> **What is required**
Read through the records. Copy each line that has the word "match".

> **Material supplied**
Content starts

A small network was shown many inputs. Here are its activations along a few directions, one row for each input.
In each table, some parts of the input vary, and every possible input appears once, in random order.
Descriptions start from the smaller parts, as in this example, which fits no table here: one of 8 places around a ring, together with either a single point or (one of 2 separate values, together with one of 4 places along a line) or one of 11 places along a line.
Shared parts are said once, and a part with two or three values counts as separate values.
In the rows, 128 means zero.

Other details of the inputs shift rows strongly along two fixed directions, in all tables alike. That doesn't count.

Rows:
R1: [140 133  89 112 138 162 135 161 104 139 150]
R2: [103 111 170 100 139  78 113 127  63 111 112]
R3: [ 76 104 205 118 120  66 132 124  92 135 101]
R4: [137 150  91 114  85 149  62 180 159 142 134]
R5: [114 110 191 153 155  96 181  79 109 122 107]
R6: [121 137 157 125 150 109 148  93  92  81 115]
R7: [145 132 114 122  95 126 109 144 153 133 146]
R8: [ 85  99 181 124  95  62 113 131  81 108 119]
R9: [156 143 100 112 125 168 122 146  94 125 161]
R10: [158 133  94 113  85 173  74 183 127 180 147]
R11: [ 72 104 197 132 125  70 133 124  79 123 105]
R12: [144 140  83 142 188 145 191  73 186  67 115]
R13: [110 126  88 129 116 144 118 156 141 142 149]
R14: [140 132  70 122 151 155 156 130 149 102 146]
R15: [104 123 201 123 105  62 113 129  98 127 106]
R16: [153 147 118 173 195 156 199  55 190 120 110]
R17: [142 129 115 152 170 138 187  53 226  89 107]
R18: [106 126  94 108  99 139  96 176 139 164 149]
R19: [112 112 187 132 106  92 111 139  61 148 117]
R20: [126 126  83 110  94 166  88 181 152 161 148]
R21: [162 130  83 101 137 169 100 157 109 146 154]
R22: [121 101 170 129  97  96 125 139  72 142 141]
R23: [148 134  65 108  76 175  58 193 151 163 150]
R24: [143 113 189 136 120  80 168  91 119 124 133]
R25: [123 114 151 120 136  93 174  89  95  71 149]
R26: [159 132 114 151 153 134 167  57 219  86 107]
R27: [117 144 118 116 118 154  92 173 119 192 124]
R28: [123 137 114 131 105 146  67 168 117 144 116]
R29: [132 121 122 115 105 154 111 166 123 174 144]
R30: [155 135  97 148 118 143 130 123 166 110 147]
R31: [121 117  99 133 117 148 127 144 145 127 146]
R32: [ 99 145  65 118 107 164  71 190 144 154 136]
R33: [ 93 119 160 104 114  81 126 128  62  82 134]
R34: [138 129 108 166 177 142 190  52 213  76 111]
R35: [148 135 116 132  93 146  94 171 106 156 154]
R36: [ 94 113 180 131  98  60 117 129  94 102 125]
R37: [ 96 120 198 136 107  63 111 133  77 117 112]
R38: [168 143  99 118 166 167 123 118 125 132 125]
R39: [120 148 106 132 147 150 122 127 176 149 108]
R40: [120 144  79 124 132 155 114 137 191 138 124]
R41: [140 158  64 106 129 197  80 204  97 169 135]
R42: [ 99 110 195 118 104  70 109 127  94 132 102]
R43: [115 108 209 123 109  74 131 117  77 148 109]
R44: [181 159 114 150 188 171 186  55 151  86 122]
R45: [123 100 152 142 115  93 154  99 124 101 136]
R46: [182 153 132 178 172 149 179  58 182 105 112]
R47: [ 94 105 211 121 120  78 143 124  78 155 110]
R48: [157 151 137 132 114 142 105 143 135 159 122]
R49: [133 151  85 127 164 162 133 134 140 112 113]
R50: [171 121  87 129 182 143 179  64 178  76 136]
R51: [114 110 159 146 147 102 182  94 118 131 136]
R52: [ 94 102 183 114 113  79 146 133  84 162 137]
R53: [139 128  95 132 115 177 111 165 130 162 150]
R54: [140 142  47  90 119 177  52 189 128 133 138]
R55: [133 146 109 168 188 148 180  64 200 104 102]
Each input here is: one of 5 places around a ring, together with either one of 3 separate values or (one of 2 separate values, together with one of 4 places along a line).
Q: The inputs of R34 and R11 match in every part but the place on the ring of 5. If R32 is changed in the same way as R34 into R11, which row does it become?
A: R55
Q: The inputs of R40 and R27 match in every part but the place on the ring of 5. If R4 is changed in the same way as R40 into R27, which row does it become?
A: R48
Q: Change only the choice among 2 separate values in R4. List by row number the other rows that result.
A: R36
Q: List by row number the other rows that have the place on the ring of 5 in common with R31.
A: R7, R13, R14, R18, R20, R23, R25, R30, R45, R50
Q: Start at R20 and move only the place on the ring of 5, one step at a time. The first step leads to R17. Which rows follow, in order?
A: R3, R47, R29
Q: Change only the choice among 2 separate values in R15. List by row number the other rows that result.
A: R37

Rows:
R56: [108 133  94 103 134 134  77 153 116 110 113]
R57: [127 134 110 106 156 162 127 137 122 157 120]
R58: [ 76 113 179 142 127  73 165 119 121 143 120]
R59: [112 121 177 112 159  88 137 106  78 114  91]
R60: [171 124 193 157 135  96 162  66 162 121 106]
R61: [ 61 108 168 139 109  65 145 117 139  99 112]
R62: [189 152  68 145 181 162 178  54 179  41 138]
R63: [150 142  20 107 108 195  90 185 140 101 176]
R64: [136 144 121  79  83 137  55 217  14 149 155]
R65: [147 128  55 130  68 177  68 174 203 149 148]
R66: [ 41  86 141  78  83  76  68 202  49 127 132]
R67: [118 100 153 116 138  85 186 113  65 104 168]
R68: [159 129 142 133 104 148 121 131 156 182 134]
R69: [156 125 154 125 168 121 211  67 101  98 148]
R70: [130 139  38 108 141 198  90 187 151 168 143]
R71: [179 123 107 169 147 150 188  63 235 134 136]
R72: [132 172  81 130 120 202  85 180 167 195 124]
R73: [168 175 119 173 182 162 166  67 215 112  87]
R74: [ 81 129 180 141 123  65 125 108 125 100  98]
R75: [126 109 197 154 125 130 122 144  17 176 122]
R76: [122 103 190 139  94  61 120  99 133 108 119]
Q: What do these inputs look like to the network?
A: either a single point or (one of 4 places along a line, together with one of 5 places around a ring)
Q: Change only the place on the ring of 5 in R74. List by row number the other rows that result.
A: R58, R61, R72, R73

Content ends
Content starts

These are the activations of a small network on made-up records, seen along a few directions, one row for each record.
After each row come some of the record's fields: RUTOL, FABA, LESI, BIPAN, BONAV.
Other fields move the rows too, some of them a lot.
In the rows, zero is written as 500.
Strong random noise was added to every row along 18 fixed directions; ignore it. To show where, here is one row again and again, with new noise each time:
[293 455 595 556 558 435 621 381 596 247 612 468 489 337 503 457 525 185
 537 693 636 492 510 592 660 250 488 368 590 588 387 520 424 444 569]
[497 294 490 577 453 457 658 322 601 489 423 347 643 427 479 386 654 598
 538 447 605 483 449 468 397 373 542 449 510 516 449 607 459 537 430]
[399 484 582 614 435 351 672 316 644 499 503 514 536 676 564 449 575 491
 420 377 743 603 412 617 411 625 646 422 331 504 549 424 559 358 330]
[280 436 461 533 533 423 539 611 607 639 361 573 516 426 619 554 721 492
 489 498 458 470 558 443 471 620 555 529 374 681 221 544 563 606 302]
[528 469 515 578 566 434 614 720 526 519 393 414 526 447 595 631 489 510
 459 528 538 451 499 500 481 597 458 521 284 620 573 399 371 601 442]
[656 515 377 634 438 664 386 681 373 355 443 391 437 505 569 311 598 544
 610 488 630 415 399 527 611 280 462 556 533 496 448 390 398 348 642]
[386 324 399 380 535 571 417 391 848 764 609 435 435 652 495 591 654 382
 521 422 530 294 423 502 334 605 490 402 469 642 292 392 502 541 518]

Content ends

> **Solution below**
Q: The inputs of R34 and R11 match in every part but the place on the ring of 5. If R32 is changed in the same way as R34 into R11, which row does it become?
Q: The inputs of R40 and R27 match in every part but the place on the ring of 5. If R4 is changed in the same way as R40 into R27, which row does it become?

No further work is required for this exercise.